(Dataset items)
◇ ◇ ◇ ◇

In the rows, 128 means zero.
Each name stands for a flat space through zero: a line, a plane or more. A row that begins with a name and a colon came from that space; any other row is followed by the name of the space it lies nearest, among the names in its block.
fufot-sisa: [152 132 150 156  90 126  92 153 109 129 132 127 122 112 126  77 143 192
 133 123 125  91 136 140 135  86 135 134 174 107 126 142 136 109 128 181
 146  82 127 133 123  80 123  65]
fufot-sisa: [116 179 118  81 136  95 118  84 169 131 101 131 126 123 137 122  89 110
 163  89 165 120 175  49 171 146 125 103  91 118 127 128 126 211 154  86
 103 123 160 164 140 136 133 108]
tadib-vidul: [152 141 179 137 125 157 176 108 140 135 147 147 232 178 158 142 153 160
  76 141 121 110 127 149 147 112 150 116 108 191 119 123 154 145 132 157
 105 181  97 172 111 124 110 160]
zadi-fino: [116 165 135 143 122 134 161 140 133 140 142 140  83  77  84 111 133 141
 122  69 134 152 104 117 119 136 112 141  73 133 142 118 155  76 126  92
 137 105 142 153 140 123 168  81]
zifa-bugom: [106 134 145  71 192 171 123 106 150 150  95 112 126 172 166 136 124 130
 107 118 101 130 104 159 146 127  89 117 101 131 182 137 118 127  82 133
 175 138  61 118 127  80 146 122]
[114 138 118 148 123 125 164 152 132 138 108 138 124  83 113 129 141 150
 160  75 131 139  92 150 116 137 111 149 113 134 102 107 149  55 130 105
 125 132 141 148 138 125 148 101]
zadi-fino
riki-kufus: [109 105 140 123  98 117 124 106 102 103  87 121  92 112 147  65 162 134
 112 150  81 102  99  94 154 126  74 135 152 111 111 163 109 176 141 103
 136 121 114  82 132 126 149 210]
vusud-pone: [112 107 121  95 122 122 109 118 105 127  88 121 125 107 163 115 147 113
 147 132 132 123 136 122 113 106 145 133 121 131 133 139 111 116 135 129
 128 118 154 122 106 149 133 121]
[175 189 176 141 170 145 183 154 149 107  81 113 170 182 122 165  93 136
  89 155 157 125 118 120 104 125 131 146  99 119  99  77 141 117 109 105
 153 135  93 102 129 121 106 164]
vusud-pone
nutil-neso: [158 163 173 157 100  52 172 118 103 155  96 116  97 157 110 154 189 177
  91 135 102 108 210 153  82 104 143 170  86 125 127  94 123  95 143 112
 113  96  76 102 105 104 107 123]
siraz-fime: [155 154 124 135 126 115  85 153  90 119 110 108 173 166 141 109 101 115
 127 118 150 106 105 148 105 173  96 154 102  90  76 125 170 144 117 128
 158 139 150  82 113  95 114 175]
[135 107 140  98 137 217 163 101 146 139 100 157 130 163 194 156  98 122
 139 145  83 178 119 155 185 167  82 119  63 142 177 114 126  87  48 142
 177  92  62 107 160  49 211 114]
zifa-bugom
[ 73 137 102 116 101 113 130 104 189 154 118 120  27  98 133 103 191 155
  49 120 143 108 135 115 146  95 140  79 118 185 133 150 123 129 127 136
 130 145  73 162 200 177 134  67]
siraz-fime
[210  98 144 126 164 126 137 141 108 131 128 135 188 127 144 126 113  98
 193 129 122 165 110 137  98 128 138 188 143 142 166 129 162  96 101 125
 154 128 109  85  34 116 145 177]
siraz-fime
siraz-fime: [147 131 131 134 165 133 168 102 167 128 129 156 140 101 128 127 122 128
 127 128 110 159 121 130 116  79 127 137 185 166 172 124  83  95 164 132
 115 113  93 146  89 145 146 139]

◇ ◇ ◇ ◇

§ **ASSIGNMENT**
Sift the data above for lines with "zero", then copy each one.

§ **COMPLETED EXERCISE**
In the rows, 128 means zero.
Each name stands for a flat space through zero: a line, a plane or more. A row that begins with a name and a colon came from that space; any other row is followed by the name of the space it lies nearest, among the names in its block.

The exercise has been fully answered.